Extracted records:

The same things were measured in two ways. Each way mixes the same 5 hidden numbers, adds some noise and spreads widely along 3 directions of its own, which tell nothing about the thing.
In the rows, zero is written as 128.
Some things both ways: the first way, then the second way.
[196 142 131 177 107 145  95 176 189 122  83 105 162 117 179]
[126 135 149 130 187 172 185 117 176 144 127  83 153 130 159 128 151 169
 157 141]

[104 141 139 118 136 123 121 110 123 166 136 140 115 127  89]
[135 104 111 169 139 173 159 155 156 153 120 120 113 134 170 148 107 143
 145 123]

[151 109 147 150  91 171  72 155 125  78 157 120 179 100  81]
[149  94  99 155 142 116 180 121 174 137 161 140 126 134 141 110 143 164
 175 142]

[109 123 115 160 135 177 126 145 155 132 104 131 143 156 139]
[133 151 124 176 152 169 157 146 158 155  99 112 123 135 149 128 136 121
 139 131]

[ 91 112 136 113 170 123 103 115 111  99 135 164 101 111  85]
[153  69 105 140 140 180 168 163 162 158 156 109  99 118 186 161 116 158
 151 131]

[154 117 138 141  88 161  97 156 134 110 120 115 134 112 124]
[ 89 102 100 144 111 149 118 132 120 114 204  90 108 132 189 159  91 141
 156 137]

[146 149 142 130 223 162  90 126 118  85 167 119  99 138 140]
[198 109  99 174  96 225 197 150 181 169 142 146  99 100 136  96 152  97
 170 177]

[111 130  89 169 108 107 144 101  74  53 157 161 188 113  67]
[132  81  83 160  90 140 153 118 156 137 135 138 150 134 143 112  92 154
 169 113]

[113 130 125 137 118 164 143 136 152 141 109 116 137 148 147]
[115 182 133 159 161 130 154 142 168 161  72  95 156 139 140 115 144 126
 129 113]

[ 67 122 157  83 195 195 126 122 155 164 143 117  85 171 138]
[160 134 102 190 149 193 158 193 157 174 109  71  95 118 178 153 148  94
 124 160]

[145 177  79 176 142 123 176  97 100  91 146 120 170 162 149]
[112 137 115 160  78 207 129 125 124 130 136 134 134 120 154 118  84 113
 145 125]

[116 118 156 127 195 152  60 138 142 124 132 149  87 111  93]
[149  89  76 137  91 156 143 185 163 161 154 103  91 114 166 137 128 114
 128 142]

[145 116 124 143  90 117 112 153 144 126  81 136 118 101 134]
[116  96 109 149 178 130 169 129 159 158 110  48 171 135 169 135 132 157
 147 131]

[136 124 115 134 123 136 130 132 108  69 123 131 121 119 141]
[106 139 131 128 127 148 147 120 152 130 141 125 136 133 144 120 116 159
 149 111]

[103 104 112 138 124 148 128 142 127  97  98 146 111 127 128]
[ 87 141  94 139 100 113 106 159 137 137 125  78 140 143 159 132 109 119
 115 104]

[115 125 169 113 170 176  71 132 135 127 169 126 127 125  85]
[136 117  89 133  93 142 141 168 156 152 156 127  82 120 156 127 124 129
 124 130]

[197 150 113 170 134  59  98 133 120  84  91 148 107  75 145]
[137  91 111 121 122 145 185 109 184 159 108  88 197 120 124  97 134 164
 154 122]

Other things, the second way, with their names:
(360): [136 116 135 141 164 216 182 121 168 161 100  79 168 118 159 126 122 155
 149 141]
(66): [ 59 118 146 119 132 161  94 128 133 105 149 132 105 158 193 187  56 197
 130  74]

What is required: Whenever the word "ways" appears in a line above, copy that line.

Written answer:
The same things were measured in two ways. Each way mixes the same 5 hidden numbers, adds some noise and spreads widely along 3 directions of its own, which tell nothing about the thing.
Some things both ways: the first way, then the second way.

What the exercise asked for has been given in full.